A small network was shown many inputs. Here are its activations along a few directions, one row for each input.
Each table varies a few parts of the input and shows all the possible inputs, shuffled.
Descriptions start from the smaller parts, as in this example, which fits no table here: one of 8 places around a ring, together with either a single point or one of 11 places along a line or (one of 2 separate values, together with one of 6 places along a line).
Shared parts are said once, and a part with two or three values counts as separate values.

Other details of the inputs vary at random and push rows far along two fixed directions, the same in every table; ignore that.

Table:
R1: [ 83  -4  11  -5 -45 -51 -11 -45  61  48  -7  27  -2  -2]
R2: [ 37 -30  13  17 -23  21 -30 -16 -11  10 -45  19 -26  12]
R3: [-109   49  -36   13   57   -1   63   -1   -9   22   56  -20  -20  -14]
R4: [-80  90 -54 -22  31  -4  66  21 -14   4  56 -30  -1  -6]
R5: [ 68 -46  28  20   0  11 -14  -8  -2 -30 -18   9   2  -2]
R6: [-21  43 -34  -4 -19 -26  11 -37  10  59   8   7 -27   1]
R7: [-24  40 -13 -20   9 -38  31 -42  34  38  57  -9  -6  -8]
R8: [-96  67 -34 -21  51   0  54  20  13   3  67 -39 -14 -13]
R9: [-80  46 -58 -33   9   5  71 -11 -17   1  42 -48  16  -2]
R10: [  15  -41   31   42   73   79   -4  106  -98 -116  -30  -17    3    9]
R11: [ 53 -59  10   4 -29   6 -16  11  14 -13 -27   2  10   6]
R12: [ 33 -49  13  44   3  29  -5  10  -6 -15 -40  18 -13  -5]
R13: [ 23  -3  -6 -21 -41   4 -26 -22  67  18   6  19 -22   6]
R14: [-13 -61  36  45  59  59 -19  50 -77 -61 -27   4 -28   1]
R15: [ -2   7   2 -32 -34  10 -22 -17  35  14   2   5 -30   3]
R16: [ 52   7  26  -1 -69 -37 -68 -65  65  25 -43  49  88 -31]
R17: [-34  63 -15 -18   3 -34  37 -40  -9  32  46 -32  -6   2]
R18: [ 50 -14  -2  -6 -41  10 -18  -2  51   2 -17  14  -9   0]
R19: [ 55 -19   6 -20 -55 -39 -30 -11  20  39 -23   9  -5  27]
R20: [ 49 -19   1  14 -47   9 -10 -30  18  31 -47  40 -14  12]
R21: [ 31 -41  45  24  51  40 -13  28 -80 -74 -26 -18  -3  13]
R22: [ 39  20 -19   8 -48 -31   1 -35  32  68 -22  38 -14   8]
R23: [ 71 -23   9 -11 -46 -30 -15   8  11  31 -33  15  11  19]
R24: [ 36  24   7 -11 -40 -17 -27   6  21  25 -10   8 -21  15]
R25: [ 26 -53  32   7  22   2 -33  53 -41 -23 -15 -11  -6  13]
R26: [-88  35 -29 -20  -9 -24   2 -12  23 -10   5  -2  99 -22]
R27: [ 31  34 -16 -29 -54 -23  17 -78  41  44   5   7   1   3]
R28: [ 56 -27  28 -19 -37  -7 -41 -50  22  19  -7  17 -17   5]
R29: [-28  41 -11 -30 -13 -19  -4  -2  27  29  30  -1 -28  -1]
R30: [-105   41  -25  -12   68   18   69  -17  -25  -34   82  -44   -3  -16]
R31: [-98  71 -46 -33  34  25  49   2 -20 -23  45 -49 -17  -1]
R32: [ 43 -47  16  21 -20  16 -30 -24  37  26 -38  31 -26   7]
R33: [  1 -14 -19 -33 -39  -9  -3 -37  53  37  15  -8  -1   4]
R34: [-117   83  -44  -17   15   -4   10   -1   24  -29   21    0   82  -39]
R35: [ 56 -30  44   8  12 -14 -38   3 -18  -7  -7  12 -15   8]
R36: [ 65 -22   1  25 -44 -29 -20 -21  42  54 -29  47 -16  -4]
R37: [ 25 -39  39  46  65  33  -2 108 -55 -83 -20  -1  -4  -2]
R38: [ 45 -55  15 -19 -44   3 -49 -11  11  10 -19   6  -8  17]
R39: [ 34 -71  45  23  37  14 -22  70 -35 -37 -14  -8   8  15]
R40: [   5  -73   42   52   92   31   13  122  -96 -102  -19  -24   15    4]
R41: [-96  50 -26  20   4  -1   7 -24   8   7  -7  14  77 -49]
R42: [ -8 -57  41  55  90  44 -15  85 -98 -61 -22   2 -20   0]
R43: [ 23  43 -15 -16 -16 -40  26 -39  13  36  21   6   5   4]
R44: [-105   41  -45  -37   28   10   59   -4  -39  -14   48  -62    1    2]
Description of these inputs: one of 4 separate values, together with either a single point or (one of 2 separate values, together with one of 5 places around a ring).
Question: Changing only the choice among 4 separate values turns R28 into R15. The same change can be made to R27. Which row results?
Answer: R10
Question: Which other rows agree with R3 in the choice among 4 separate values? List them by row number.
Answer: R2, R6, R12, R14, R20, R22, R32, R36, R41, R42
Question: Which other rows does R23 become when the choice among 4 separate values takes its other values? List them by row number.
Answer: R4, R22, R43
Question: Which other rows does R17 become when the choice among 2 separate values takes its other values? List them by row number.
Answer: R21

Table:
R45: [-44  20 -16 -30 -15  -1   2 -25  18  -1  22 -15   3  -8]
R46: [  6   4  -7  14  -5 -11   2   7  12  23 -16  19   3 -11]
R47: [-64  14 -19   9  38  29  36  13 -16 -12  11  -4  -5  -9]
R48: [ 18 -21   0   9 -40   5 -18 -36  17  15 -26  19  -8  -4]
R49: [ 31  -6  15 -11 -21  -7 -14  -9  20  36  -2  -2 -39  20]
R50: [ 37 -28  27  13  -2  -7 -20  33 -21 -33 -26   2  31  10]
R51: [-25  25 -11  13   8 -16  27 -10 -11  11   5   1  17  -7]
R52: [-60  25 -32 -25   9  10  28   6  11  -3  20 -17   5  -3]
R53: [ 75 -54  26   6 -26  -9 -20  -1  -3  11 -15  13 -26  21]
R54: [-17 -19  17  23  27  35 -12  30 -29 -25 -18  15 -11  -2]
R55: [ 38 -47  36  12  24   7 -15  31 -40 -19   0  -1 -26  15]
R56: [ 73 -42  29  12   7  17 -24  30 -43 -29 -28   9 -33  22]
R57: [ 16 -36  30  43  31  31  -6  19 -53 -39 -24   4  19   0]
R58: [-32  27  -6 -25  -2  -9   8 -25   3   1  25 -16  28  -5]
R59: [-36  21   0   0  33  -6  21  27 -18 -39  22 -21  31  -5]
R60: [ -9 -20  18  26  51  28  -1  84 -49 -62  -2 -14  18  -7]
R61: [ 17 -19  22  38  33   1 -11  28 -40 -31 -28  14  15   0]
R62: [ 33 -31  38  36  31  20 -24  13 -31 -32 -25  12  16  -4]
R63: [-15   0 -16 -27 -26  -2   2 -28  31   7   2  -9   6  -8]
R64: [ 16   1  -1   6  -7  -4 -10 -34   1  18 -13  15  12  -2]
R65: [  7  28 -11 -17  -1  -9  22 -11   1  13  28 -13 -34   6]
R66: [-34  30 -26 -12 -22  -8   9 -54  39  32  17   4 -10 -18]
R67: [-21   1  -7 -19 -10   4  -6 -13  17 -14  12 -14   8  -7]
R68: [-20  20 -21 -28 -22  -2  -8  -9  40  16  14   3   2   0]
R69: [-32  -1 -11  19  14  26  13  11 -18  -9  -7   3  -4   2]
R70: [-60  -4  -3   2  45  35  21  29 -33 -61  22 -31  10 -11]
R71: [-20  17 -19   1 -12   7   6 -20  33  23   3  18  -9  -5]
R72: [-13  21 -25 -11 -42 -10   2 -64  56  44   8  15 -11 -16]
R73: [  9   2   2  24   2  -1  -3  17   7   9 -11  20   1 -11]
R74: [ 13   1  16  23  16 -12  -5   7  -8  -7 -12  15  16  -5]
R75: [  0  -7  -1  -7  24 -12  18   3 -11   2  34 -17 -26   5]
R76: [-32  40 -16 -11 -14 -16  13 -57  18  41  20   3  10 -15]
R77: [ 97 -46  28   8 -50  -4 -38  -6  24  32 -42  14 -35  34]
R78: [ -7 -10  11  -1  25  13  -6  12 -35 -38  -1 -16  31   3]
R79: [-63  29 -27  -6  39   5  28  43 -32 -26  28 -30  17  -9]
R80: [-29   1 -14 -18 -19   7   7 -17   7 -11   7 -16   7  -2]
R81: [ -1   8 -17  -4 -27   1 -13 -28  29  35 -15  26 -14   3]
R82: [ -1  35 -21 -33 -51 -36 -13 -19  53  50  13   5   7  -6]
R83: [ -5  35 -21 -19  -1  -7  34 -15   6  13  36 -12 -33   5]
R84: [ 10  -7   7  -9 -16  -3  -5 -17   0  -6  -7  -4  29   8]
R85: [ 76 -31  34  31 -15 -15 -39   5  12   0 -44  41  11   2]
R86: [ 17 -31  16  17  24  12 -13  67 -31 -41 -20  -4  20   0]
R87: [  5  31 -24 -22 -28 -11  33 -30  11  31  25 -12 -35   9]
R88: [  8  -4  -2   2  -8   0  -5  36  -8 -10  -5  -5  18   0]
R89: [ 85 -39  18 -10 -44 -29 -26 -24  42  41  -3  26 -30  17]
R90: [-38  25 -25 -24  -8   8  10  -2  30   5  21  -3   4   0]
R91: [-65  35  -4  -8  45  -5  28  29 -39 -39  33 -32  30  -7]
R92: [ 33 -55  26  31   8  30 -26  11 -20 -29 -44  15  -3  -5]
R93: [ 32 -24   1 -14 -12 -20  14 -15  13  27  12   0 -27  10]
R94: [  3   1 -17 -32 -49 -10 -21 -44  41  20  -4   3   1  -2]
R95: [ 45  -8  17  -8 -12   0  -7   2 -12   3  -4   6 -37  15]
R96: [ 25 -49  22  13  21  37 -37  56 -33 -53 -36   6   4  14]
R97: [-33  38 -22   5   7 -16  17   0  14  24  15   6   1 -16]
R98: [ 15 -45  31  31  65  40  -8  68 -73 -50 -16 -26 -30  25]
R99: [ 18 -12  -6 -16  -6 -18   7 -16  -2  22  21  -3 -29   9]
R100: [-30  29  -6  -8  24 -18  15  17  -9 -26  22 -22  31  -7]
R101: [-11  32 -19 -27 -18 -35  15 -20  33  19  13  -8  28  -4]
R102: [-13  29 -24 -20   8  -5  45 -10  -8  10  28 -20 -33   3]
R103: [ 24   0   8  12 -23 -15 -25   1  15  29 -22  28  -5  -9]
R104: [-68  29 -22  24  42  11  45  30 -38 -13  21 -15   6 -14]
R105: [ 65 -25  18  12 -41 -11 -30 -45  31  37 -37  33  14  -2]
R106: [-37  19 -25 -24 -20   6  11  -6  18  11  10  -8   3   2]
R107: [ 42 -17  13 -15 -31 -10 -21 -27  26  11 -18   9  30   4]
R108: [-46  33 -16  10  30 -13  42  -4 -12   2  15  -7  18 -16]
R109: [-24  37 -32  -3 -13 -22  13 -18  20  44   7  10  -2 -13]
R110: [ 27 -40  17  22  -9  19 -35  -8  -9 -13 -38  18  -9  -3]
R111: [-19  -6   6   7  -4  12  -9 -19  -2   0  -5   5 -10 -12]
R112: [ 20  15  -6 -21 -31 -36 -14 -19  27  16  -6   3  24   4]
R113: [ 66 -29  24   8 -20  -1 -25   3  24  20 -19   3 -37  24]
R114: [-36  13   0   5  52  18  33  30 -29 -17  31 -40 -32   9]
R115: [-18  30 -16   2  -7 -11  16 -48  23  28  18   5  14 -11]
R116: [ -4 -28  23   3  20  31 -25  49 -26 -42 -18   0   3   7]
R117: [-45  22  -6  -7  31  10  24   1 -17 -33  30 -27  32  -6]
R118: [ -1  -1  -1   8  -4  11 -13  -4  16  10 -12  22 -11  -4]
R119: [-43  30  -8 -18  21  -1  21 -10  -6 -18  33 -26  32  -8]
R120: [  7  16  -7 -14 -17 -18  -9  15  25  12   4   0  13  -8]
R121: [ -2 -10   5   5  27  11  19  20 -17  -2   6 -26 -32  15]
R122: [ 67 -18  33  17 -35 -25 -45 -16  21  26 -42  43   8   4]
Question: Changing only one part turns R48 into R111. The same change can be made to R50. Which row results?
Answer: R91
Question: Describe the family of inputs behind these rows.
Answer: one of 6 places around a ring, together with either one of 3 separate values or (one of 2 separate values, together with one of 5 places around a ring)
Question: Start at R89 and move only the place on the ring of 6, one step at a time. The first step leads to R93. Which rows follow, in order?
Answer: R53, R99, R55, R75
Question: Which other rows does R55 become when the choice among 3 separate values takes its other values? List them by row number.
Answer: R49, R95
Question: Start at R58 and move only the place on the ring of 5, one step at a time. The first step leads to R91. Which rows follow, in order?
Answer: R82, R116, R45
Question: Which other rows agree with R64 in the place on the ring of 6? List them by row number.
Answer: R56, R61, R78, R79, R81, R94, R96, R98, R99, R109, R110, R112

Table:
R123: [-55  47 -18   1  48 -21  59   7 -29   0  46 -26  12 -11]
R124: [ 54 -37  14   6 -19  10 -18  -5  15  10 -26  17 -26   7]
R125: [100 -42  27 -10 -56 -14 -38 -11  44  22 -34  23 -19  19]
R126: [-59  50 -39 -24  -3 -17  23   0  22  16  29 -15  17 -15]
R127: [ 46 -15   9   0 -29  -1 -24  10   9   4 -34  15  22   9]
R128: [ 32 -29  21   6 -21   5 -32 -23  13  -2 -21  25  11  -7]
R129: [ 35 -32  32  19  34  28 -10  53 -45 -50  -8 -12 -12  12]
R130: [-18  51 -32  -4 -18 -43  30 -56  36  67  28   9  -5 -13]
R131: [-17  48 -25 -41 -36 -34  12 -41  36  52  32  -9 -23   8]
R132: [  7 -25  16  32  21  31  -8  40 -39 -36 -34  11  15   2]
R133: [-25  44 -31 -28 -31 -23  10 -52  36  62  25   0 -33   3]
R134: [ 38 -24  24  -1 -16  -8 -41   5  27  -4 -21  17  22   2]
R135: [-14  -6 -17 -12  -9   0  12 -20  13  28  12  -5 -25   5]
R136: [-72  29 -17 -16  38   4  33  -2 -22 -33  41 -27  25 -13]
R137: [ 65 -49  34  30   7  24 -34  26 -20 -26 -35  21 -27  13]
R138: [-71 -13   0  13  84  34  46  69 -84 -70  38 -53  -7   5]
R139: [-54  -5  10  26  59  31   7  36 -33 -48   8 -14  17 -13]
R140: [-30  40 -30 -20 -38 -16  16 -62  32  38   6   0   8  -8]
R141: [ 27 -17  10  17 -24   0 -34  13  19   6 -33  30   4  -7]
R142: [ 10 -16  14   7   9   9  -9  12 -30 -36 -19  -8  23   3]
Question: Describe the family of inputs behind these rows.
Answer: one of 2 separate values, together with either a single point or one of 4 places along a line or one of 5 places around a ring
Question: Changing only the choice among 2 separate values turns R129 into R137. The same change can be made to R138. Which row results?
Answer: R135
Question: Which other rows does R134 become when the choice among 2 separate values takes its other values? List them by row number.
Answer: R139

+ + + +

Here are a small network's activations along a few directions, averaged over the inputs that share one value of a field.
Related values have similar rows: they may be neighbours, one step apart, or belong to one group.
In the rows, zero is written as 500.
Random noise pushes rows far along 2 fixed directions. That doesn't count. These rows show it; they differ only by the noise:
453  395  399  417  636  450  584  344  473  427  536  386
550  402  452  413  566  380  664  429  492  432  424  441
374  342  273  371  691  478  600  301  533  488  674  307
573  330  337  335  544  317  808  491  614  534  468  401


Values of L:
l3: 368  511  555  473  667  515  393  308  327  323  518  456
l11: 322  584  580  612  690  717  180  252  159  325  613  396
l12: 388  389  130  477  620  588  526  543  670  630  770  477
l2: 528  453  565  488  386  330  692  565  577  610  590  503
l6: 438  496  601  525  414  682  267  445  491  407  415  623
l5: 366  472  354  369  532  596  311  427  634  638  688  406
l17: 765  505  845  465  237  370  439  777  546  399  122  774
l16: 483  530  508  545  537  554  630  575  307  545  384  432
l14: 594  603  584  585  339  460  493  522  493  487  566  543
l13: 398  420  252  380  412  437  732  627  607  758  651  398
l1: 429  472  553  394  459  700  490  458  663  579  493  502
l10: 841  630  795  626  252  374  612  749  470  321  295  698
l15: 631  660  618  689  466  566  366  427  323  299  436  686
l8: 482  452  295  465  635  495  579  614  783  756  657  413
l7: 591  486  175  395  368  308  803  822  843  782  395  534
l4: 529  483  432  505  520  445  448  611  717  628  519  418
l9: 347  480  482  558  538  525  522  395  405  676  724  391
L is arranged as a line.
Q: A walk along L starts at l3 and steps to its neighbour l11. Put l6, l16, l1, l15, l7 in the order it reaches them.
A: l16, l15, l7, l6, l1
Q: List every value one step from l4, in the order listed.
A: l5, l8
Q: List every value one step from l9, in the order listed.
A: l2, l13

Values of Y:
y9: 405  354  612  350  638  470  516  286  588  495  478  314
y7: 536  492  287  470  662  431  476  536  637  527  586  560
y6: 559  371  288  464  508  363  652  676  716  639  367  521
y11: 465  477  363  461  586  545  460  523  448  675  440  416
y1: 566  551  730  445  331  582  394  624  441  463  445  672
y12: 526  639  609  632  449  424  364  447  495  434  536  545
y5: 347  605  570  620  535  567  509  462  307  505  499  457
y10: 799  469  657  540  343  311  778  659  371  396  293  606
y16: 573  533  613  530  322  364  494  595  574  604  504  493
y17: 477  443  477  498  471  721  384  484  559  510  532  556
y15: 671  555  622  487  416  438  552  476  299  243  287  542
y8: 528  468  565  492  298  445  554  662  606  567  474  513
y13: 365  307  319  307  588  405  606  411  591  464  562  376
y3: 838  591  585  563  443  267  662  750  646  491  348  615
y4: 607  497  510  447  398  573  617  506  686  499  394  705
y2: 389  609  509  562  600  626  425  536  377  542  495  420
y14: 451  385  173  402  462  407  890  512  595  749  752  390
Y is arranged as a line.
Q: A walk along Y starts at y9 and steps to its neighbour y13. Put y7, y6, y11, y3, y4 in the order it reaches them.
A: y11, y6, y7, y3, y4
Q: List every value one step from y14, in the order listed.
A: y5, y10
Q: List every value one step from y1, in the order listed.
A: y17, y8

+ + + +

> WHAT TO WORK ON
Your answer should consist of the lines from the line with "-39 -36 -34" to the line with "Answer: one of 2" above, repeated exactly, both ends included.

> THE COMPLETED TASK
R132: [  7 -25  16  32  21  31  -8  40 -39 -36 -34  11  15   2]
R133: [-25  44 -31 -28 -31 -23  10 -52  36  62  25   0 -33   3]
R134: [ 38 -24  24  -1 -16  -8 -41   5  27  -4 -21  17  22   2]
R135: [-14  -6 -17 -12  -9   0  12 -20  13  28  12  -5 -25   5]
R136: [-72  29 -17 -16  38   4  33  -2 -22 -33  41 -27  25 -13]
R137: [ 65 -49  34  30   7  24 -34  26 -20 -26 -35  21 -27  13]
R138: [-71 -13   0  13  84  34  46  69 -84 -70  38 -53  -7   5]
R139: [-54  -5  10  26  59  31   7  36 -33 -48   8 -14  17 -13]
R140: [-30  40 -30 -20 -38 -16  16 -62  32  38   6   0   8  -8]
R141: [ 27 -17  10  17 -24   0 -34  13  19   6 -33  30   4  -7]
R142: [ 10 -16  14   7   9   9  -9  12 -30 -36 -19  -8  23   3]
Question: Describe the family of inputs behind these rows.
Answer: one of 2 separate values, together with either a single point or one of 4 places along a line or one of 5 places around a ring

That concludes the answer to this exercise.